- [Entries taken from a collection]
•••••

Rows are points. Each copy is the shape, with its points in the same order, stretched, turned, moved and blurred by noise. Is it also mirrored, or only turned?

Shape:
[26 -38]
[-37 -33]
[-9 -19]
[-24 33]
[34 -8]
[25 25]
[-44 -16]
[-15 28]
Copy 1 (8 x 2):
[49 0]
[1 -59]
[13 -21]
[-44 -7]
[35 22]
[-1 38]
[-14 -49]
[-30 6]
Copy 1 is: only turned
Copy 2:
[38 27]
[-47 49]
[-14 16]
[-49 -19]
[39 -7]
[16 -36]
[-62 32]
[-36 -19]
Copy 2 is: mirrored
Copy 3:
[27 -4]
[3 37]
[10 14]
[-31 -1]
[13 -17]
[-12 -34]
[-7 30]
[-29 -7]
Copy 3 is: mirrored

Shape:
[-19 -31 33]
[-20 -17 16]
[11 -22 3]
[-7 18 -22]
[-15 8 -12]
[54 40 -8]
[0 -24 11]
[-1 -6 -23]
[42 72 12]
Copy 1:
[43 43 53]
[35 25 34]
[4 32 16]
[0 -8 -14]
[11 0 17]
[-11 2 -73]
[21 35 25]
[-7 0 9]
[16 -10 -88]
Copy 1 is: mirrored
Copy 2 (9 x 3):
[48 -41 -32]
[24 -29 -34]
[15 -22 14]
[-18 5 -15]
[0 -10 -19]
[4 74 43]
[14 -23 -8]
[-17 -18 4]
[37 105 11]
Copy 2 is: mirrored
Copy 3 (9 x 3):
[-43 26 13]
[-27 11 2]
[5 17 17]
[20 -17 -19]
[2 -11 -14]
[64 23 -38]
[-10 23 10]
[17 -11 4]
[51 26 -78]
Copy 3 is: only turned
Copy 4 (9 x 3):
[-41 4 35]
[-26 -4 38]
[-5 19 31]
[17 -17 37]
[3 -15 41]
[34 16 -5]
[-16 12 34]
[15 -3 45]
[23 -3 -22]
Copy 4 is: only turned

Shape (7 x 4):
[30 34 -14 8]
[8 0 27 1]
[-5 28 -10 4]
[-20 -59 25 -21]
[-16 -3 3 -28]
[22 6 -21 47]
[-39 -24 39 -18]
Copy 1 (7 x 4):
[36 27 -14 45]
[-17 -8 -39 -2]
[-3 24 11 23]
[-14 -52 -2 -75]
[-3 -27 23 -4]
[28 74 -30 2]
[-53 -33 2 -45]
Copy 1 is: only turned
Copy 2 (7 x 4):
[-23 -31 5 28]
[-18 18 -13 14]
[-3 -25 -14 16]
[14 68 -8 -34]
[24 21 -8 11]
[-41 -32 -7 -17]
[16 48 -29 -6]
Copy 2 is: only turned
Copy 3:
[-26 -10 -28 -35]
[-1 11 -28 16]
[-16 16 -2 -12]
[71 7 -12 60]
[42 24 -8 14]
[-50 -34 -9 -15]
[38 44 2 60]
Copy 3 is: only turned
Copy 4 (7 x 4):
[-19 26 -50 -7]
[-21 1 24 -3]
[-28 -11 -32 -3]
[45 -32 53 26]
[9 -21 -2 38]
[1 16 -39 -57]
[-11 -54 55 24]
Copy 4 is: mirrored

Shape, 7 rows:
[24 -22 12 2]
[-7 -60 23 22]
[-32 11 -17 -47]
[-1 28 16 -11]
[4 -20 30 25]
[51 -24 -24 15]
[13 65 5 44]
Copy 1:
[6 -2 26 10]
[51 6 51 -19]
[17 1 -47 -12]
[-12 -23 -16 -6]
[14 -13 40 -15]
[-33 32 32 27]
[-92 -17 4 -24]
Copy 1 is: mirrored
Copy 2 (7 x 4):
[18 -22 -13 6]
[17 -25 -2 58]
[24 46 22 -4]
[-13 17 -24 -6]
[-9 -29 -22 35]
[18 -52 13 -25]
[-69 -29 -24 -32]
Copy 2 is: only turned

Shape, 9 rows:
[-44 -42 -14 19 -39 7]
[13 19 16 16 10 33]
[-10 -94 8 7 -36 30]
[-7 -1 47 22 13 27]
[20 44 -4 -15 2 -34]
[13 27 -5 20 16 -36]
[22 10 -8 34 -17 -24]
[11 34 3 13 -41 -35]
[4 14 6 20 4 42]
Copy 1 (9 x 6):
[47 -15 -7 -47 2 -25]
[-10 4 0 16 -12 -40]
[47 -26 -29 -18 -45 15]
[17 3 24 27 -10 -49]
[-29 -5 23 -15 53 -29]
[-5 19 10 14 53 -27]
[8 -7 -13 -14 42 -30]
[-9 -35 15 -28 73 -57]
[-4 10 -2 7 -16 -39]
Copy 1 is: mirrored
Copy 2:
[-56 27 17 26 -16 -32]
[30 -18 -16 29 -19 19]
[-43 70 61 89 43 -28]
[21 -5 -23 43 1 -16]
[22 -31 -6 -73 14 13]
[19 -21 -37 -69 25 19]
[-8 -17 -28 -33 32 30]
[-9 -53 -4 -62 19 7]
[19 -9 -14 40 -32 16]
Copy 2 is: only turned
Copy 3 (9 x 6):
[0 -22 3 -8 -57 -39]
[7 -7 16 29 36 1]
[8 3 -68 14 -29 -38]
[-25 -14 20 53 -6 12]
[-28 -28 21 -8 34 -31]
[-29 -49 17 -11 8 0]
[1 -61 -9 5 19 -17]
[-12 -63 14 5 28 -52]
[19 -12 14 28 24 -2]
Copy 3 is: mirrored
Copy 4 (9 x 6):
[2 -70 -19 31 -23 30]
[-6 1 1 -22 24 23]
[-21 -61 -65 59 9 50]
[20 -14 -2 -4 31 33]
[-15 19 40 -16 1 -38]
[0 -17 27 -24 18 -43]
[-24 -27 25 -11 12 -19]
[-22 -8 61 -9 1 -7]
[-10 -3 -7 -20 12 34]
Copy 4 is: only turned

Shape, 11 rows:
[-31 51 -3 7 14 6]
[25 3 10 9 30 34]
[40 -8 22 58 -11 -35]
[9 -32 -11 41 -30 -18]
[-38 23 28 -31 13 25]
[-30 46 30 -17 20 2]
[41 -31 -8 -35 39 -14]
[-18 48 1 44 7 32]
[-14 28 -29 -2 -21 41]
[41 2 -2 27 -43 -14]
[10 7 9 -31 42 42]
Copy 1:
[-18 18 -18 -38 12 3]
[-61 8 24 -30 -44 30]
[1 -67 -12 32 -21 -47]
[27 -17 -22 43 -27 -53]
[-13 14 15 -47 -9 46]
[-19 1 7 -36 3 34]
[-55 -1 33 28 -17 30]
[-24 8 -23 -53 -15 -10]
[-10 49 -39 -30 -21 1]
[17 -31 -59 38 -21 -28]
[-75 28 34 -46 -45 56]
Copy 1 is: mirrored
Copy 2 (11 x 6):
[45 -13 4 14 6 -1]
[18 31 8 40 -21 -29]
[-4 64 18 -3 -43 32]
[-28 36 16 -9 19 24]
[30 -8 -44 39 -3 -1]
[43 -11 -32 18 -31 1]
[-4 64 -28 4 -25 -65]
[45 -17 22 33 13 24]
[22 -38 25 25 37 -6]
[-23 7 20 -13 -28 14]
[20 15 -16 48 -16 -42]
Copy 2 is: mirrored
Copy 3 (11 x 6):
[16 16 44 9 -42 2]
[36 44 19 21 5 -22]
[48 1 61 -12 51 -15]
[25 2 10 -37 22 21]
[-14 19 -12 -15 -46 -17]
[-4 12 30 1 -36 -20]
[-9 22 29 43 29 -6]
[50 33 42 -1 -32 -5]
[12 -4 -15 25 -56 23]
[29 -37 18 21 15 1]
[5 42 2 34 -18 -24]
Copy 3 is: only turned

Shape, 12 rows:
[-70 -18 -22 -27 0 16 14 -40]
[-19 -30 11 -1 12 -1 62 3]
[-36 15 11 -35 -16 36 42 -17]
[64 -4 -25 30 34 33 26 22]
[-9 6 -6 -32 -16 -6 0 -26]
[44 7 8 55 16 40 9 8]
[-18 0 36 9 42 -4 34 31]
[54 -9 8 30 -15 29 22 23]
[-51 1 -15 -1 -30 -9 28 -30]
[25 -11 -6 26 -16 48 -1 32]
[60 -39 41 17 0 47 2 18]
[-1 -23 23 -8 18 9 31 60]
Copy 1:
[-3 32 5 -66 -16 -42 -37 19]
[-55 1 -6 -46 10 24 -46 -16]
[-36 5 -33 -49 -31 -2 2 45]
[-13 21 38 52 -1 65 -8 -30]
[21 -4 -20 -20 -6 -16 -11 14]
[-25 13 17 24 -12 53 27 -33]
[-51 -10 -33 -13 -2 -24 -46 -34]
[-29 -12 26 20 6 68 33 -4]
[-16 16 -11 -64 12 -11 -1 24]
[-27 5 53 13 -5 29 38 10]
[-30 -31 33 12 -23 65 12 -36]
[-58 -21 13 -2 4 -5 -37 -6]
Copy 1 is: mirrored
Copy 2 (12 x 8):
[12 -8 21 -27 -35 -23 41 75]
[-4 13 -40 -49 24 5 6 37]
[-30 -7 -28 -2 -4 -27 38 44]
[-21 38 10 -8 57 24 26 -40]
[4 -29 3 8 -23 -13 5 31]
[14 29 9 10 73 -24 28 -29]
[-3 35 -58 -62 6 -30 -21 -18]
[0 16 -16 29 64 16 24 -9]
[40 -37 -3 -20 -1 -26 38 60]
[3 32 -2 38 30 14 49 2]
[-16 47 -14 51 56 13 -2 5]
[-22 47 -66 -28 -6 22 -6 -6]
Copy 2 is: mirrored
Copy 3:
[9 5 15 27 5 -61 7 -19]
[17 -37 -41 -8 6 -38 9 -45]
[-1 -27 32 -16 -2 -44 -12 -37]
[63 -13 -42 -32 -14 16 -10 -11]
[1 1 34 7 4 2 8 20]
[40 5 -21 -52 -29 22 3 -15]
[10 4 -68 -39 12 -26 -24 -62]
[23 -25 -22 -33 -36 43 9 3]
[2 -9 16 19 -10 -12 22 -27]
[25 1 -34 -20 -56 34 -6 4]
[13 -17 -18 -49 -31 15 12 34]
[8 -10 -83 -18 -13 1 -29 -34]
Copy 3 is: mirrored
Copy 4:
[-20 -17 -33 85 -18 5 47 -22]
[-24 1 -35 28 -43 19 31 49]
[-32 -8 -4 64 -6 -38 45 35]
[34 -29 2 -19 35 32 -15 48]
[-26 -20 -7 32 -21 -16 4 -1]
[20 -27 6 -34 60 35 5 25]
[-19 27 17 14 -11 33 20 38]
[8 -14 -21 -47 26 2 -9 44]
[-20 -23 -40 16 -40 -12 52 -2]
[33 -7 -22 -32 48 5 6 10]
[-11 6 -20 -13 59 23 -26 35]
[8 36 -11 4 -13 15 2 46]
Copy 4 is: only turned

Shape, 14 rows:
[17 3 -2 15 18 3 -10 12]
[5 0 -10 -72 -23 -10 -2 -2]
[28 19 -20 14 37 -13 4 5]
[-6 -70 35 2 -27 -10 -23 -103]
[13 14 -23 15 0 -2 -7 10]
[-18 17 0 10 45 40 25 -18]
[23 21 -17 9 -10 -8 31 3]
[18 -3 -12 27 -27 -3 0 14]
[14 -4 17 13 -5 6 -11 7]
[23 19 -21 33 -17 -33 -25 -10]
[13 -10 -23 25 -9 13 -13 15]
[0 19 -2 16 -19 -32 -18 9]
[0 -11 -15 30 9 -34 15 -1]
[19 20 43 31 -11 11 15 -1]
Copy 1:
[12 -12 -1 6 4 19 15 7]
[-42 -19 -72 4 14 -2 6 -34]
[35 -6 -11 25 -29 39 1 3]
[-121 43 23 -86 26 14 -5 50]
[4 -8 -6 20 -19 -1 23 -3]
[12 -7 37 -16 3 54 -14 -39]
[11 -18 -26 -5 -48 -1 -1 -21]
[-17 -19 -8 -2 -20 -26 26 11]
[-1 -16 -6 -21 15 1 17 11]
[-1 23 -6 11 -35 -20 32 23]
[-22 -25 9 16 -3 -1 37 13]
[4 13 -9 9 -7 -38 14 4]
[-12 -4 16 22 -27 -10 -27 16]
[33 -7 -2 -66 -8 -7 5 -5]
Copy 1 is: only turned
Copy 2 (14 x 8):
[-21 -17 -16 -5 2 -2 4 -25]
[6 60 56 -8 -27 -39 -3 -16]
[-36 0 -10 10 2 17 -4 -57]
[-10 9 -57 55 -37 -101 51 51]
[-12 2 -9 -8 8 12 17 -34]
[-34 18 -51 22 -1 -9 -42 24]
[-6 7 1 25 31 2 -8 -48]
[9 -21 -14 4 21 -1 28 -36]
[-14 -28 -10 -2 7 -21 15 -7]
[-20 -9 -9 -8 23 14 60 -44]
[8 -13 -29 -12 -1 1 22 -28]
[-14 -13 25 -8 12 9 39 -18]
[-5 -7 4 43 -4 8 14 -31]
[-29 -53 -21 18 49 -27 -7 0]
Copy 2 is: only turned
Copy 3 (14 x 8):
[22 -10 21 9 16 -20 -17 -10]
[-4 39 -11 -13 -39 -2 6 -6]
[38 4 38 22 4 6 -10 10]
[-84 -23 -41 35 -19 -46 58 -29]
[7 -4 32 -7 5 -8 -5 3]
[-18 -23 -21 47 -24 -38 -20 44]
[14 -15 20 1 -22 18 1 21]
[5 -27 23 -18 17 -3 -2 -10]
[5 -22 11 -1 15 -29 -15 -26]
[-9 3 67 -19 6 -4 12 -21]
[7 -17 16 -11 24 -19 -3 -1]
[-17 2 50 -19 12 -8 -12 -27]
[-2 -10 22 21 21 25 0 13]
[-5 -51 13 3 -7 -31 -24 -23]
Copy 3 is: only turned
Copy 4, 14 rows:
[-17 -5 9 -6 12 13 14 14]
[18 5 -23 36 -1 -34 28 -37]
[1 -10 25 19 16 34 22 23]
[-14 94 -27 -97 -67 -13 -22 -73]
[-6 5 11 13 37 4 6 1]
[41 -13 -26 -29 -7 -11 6 42]
[3 37 12 46 14 1 3 10]
[-30 35 18 12 20 -7 -5 -6]
[-31 11 -6 -8 -4 -1 0 -4]
[-25 26 28 9 43 43 -21 -36]
[-24 17 16 -15 32 -11 13 11]
[-16 0 7 25 22 13 -33 -36]
[6 25 25 19 -11 5 -20 -3]
[-40 33 -19 10 -22 18 -21 7]
Copy 4 is: only turned

Shape:
[-5 61 -43 -26 8 -24 -3 -30 22]
[28 -20 -43 -25 -14 1 40 -11 -4]
[-44 21 -5 -33 -16 10 18 14 -16]
[-11 2 18 29 14 17 22 31 47]
[17 50 -49 -44 34 8 -48 -20 -9]
[-46 -14 7 -17 -5 -37 -37 -17 -24]
[-20 12 -43 -10 -31 -23 -2 16 25]
[10 2 43 35 42 -34 2 15 -47]
[30 4 11 32 37 -15 6 -28 5]
[39 17 -3 -36 -13 5 -25 -9 14]
[-40 -4 5 17 -40 -10 11 -28 -17]
[46 18 -6 20 10 36 -14 -22 -33]
Copy 1 (12 x 9):
[-9 -7 -4 22 9 66 -35 -4 5]
[21 15 -28 4 -26 -1 -44 -34 -26]
[-26 9 -2 -31 4 6 -31 7 17]
[14 -1 -4 -21 60 1 5 13 -5]
[-35 -14 -34 9 2 84 -3 -34 17]
[-34 13 -23 32 -9 1 18 22 24]
[-8 0 8 17 18 -3 -38 -16 18]
[-27 -9 -1 6 -1 7 71 29 -62]
[20 -11 -29 28 7 33 32 15 -40]
[6 15 -2 2 -2 36 17 -26 21]
[4 -7 -10 16 -23 -14 -20 29 13]
[11 -36 -28 -5 -26 39 28 -16 -18]
Copy 1 is: only turned
Copy 2:
[-42 21 1 -54 18 24 16 77 26]
[-28 10 -20 -25 27 0 69 -1 -25]
[1 35 34 -11 -9 -20 28 1 44]
[-12 8 -11 -13 -53 30 -6 -22 25]
[-24 9 30 -54 71 57 -3 76 38]
[-14 18 13 53 -3 -50 -28 43 17]
[-50 13 41 -37 4 -28 27 29 -12]
[24 71 -25 42 -43 19 -41 24 5]
[-4 13 -65 11 -21 44 -20 36 -6]
[-22 7 -2 -54 72 10 -19 0 16]
[7 -8 -5 23 -26 -76 18 15 3]
[22 -12 -6 -29 34 28 5 11 2]
Copy 2 is: mirrored
Copy 3 (12 x 9):
[5 15 -30 -67 -20 53 1 38 -29]
[-36 -32 -59 10 4 26 21 -8 -36]
[30 -49 -11 -39 -22 52 11 -4 20]
[56 -5 -47 -18 41 -37 -20 24 33]
[-25 -25 20 -55 -36 45 11 83 -47]
[2 18 45 -9 -14 47 -22 -21 33]
[-27 -12 -31 -63 25 27 20 7 23]
[18 -10 26 15 -1 -17 -113 -11 -15]
[15 32 -21 11 0 -20 -55 20 -37]
[9 -11 15 -34 19 19 37 33 -49]
[13 23 -13 -15 -24 28 5 -61 23]
[-17 -15 12 -8 -36 -17 -4 22 -49]
Copy 3 is: mirrored
Copy 4, 12 rows:
[0 -4 25 12 46 44 51 -45 -23]
[-15 -17 3 31 -22 -17 -10 -68 -1]
[-44 43 25 -7 31 10 35 -32 -22]
[-2 16 -13 23 38 -40 43 10 4]
[-11 -7 66 13 35 77 48 -52 25]
[-13 47 -7 -7 -30 74 28 3 -17]
[-32 20 -38 20 28 12 28 -53 1]
[16 2 12 -43 -33 25 32 39 4]
[32 -30 14 11 -17 14 29 24 -7]
[17 -12 19 25 32 35 -15 -45 23]
[-38 11 -17 6 1 23 19 15 -50]
[-17 -53 46 18 18 28 10 13 17]
Copy 4 is: mirrored

Shape (14 x 11):
[-14 -35 -121 -7 -14 22 17 -14 -10 16 -28]
[12 -32 7 10 12 10 15 24 16 18 11]
[5 31 4 -9 10 -26 14 -7 62 7 7]
[25 -15 -7 -4 3 -24 -20 60 -7 20 18]
[-29 31 -2 -6 12 -12 6 -14 12 -25 20]
[-32 5 -36 -4 7 -20 -31 50 0 11 24]
[0 -47 -29 -4 -17 -24 7 -19 -5 -7 20]
[48 9 -4 6 4 8 -42 28 28 -33 29]
[45 39 -8 45 -6 5 11 6 -13 -22 -45]
[-21 10 -1 -2 -6 -6 2 -22 -21 5 27]
[-28 -9 -14 40 12 -24 0 -28 -13 17 1]
[-17 31 -28 8 13 -11 7 -27 -8 24 28]
[-33 -23 0 -14 -16 -12 -51 0 -4 24 17]
[-34 26 6 27 -72 -12 1 -9 91 7 24]
Copy 1, 14 rows:
[21 -54 53 49 9 112 1 41 28 40 33]
[-11 15 -3 40 3 -22 18 1 31 -26 35]
[-19 5 -9 -26 22 -6 -3 22 52 -29 -28]
[-23 -4 -3 41 -5 -9 -37 16 -14 -17 67]
[1 -14 -10 -50 -8 9 -3 13 24 16 -35]
[-30 -28 -25 11 -20 32 -43 49 -4 23 49]
[-6 -39 14 26 -13 56 16 -30 19 -10 2]
[10 -23 -5 15 -52 -36 -41 38 5 -61 21]
[58 5 23 -11 27 -39 7 42 -38 -26 -18]
[-23 6 11 -21 -11 23 16 9 -6 31 -18]
[-34 -22 -2 -10 20 30 65 16 -7 22 -13]
[-42 5 19 -46 4 36 26 40 12 32 -7]
[-50 -17 -7 47 -29 24 -9 20 -19 33 4]
[-5 25 -70 -3 -19 42 23 50 -5 -66 -88]
Copy 1 is: only turned
Copy 2:
[35 -28 -15 -59 -43 11 73 -22 -31 -30 39]
[27 -10 -26 22 -36 -14 14 -14 -6 -15 -17]
[-21 -19 8 21 49 -26 29 14 -9 -57 -1]
[22 16 -83 17 5 -5 -10 -13 -18 -5 0]
[-6 3 31 -7 36 -46 -5 -15 16 -30 8]
[19 23 -61 -23 16 0 -9 -22 10 -43 18]
[66 7 -4 -13 7 -38 12 -8 -27 -11 -10]
[-12 15 -60 18 27 -69 18 4 20 -14 -28]
[-49 -55 -4 -9 -6 -42 2 38 5 36 1]
[5 28 22 -24 22 -32 -20 -31 -6 2 -10]
[44 -23 12 -28 28 -9 -18 -16 5 14 -5]
[-7 -7 19 -30 36 -28 -7 -43 -16 -13 1]
[39 63 -34 -8 39 21 -9 -27 14 -13 -4]
[-4 11 12 -41 60 -23 18 31 13 -119 -67]
Copy 2 is: mirrored
Copy 3, 14 rows:
[26 -1 -69 -8 46 -31 9 15 28 -45 -49]
[-12 -16 -2 9 -11 -28 -26 17 17 11 -8]
[14 14 -13 11 -42 -8 -2 -16 -5 -22 -7]
[-10 11 23 -3 2 -9 -16 15 20 42 -46]
[2 16 2 20 -3 20 -1 -4 -9 -33 -2]
[-7 30 -7 16 28 1 1 2 -6 21 -34]
[-8 -2 2 -5 5 -12 -36 25 7 -23 -30]
[-25 -2 5 22 -21 26 10 -7 39 4 -41]
[12 -26 8 -15 19 -1 17 -29 49 -22 6]
[-10 1 14 21 8 -3 -3 8 -15 -28 -11]
[3 -5 -11 2 31 -10 -33 -15 -14 -33 -5]
[11 9 0 25 18 -16 -11 -6 -13 -30 -17]
[-40 1 -3 1 5 1 -7 -2 -28 -7 -43]
[-38 43 -33 19 -36 -41 6 -18 -19 -44 2]
Copy 3 is: only turned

•••••

- [What needs to be done]
Among the entries above, locate the lines containing "[-9 -29 -22 35]" and "[30 -18 -16 29 -19 19]", and transcribe exactly those two lines and all lines between.

- [Task output]
[-9 -29 -22 35]
[18 -52 13 -25]
[-69 -29 -24 -32]
Copy 2 is: only turned

Shape, 9 rows:
[-44 -42 -14 19 -39 7]
[13 19 16 16 10 33]
[-10 -94 8 7 -36 30]
[-7 -1 47 22 13 27]
[20 44 -4 -15 2 -34]
[13 27 -5 20 16 -36]
[22 10 -8 34 -17 -24]
[11 34 3 13 -41 -35]
[4 14 6 20 4 42]
Copy 1 (9 x 6):
[47 -15 -7 -47 2 -25]
[-10 4 0 16 -12 -40]
[47 -26 -29 -18 -45 15]
[17 3 24 27 -10 -49]
[-29 -5 23 -15 53 -29]
[-5 19 10 14 53 -27]
[8 -7 -13 -14 42 -30]
[-9 -35 15 -28 73 -57]
[-4 10 -2 7 -16 -39]
Copy 1 is: mirrored
Copy 2:
[-56 27 17 26 -16 -32]
[30 -18 -16 29 -19 19]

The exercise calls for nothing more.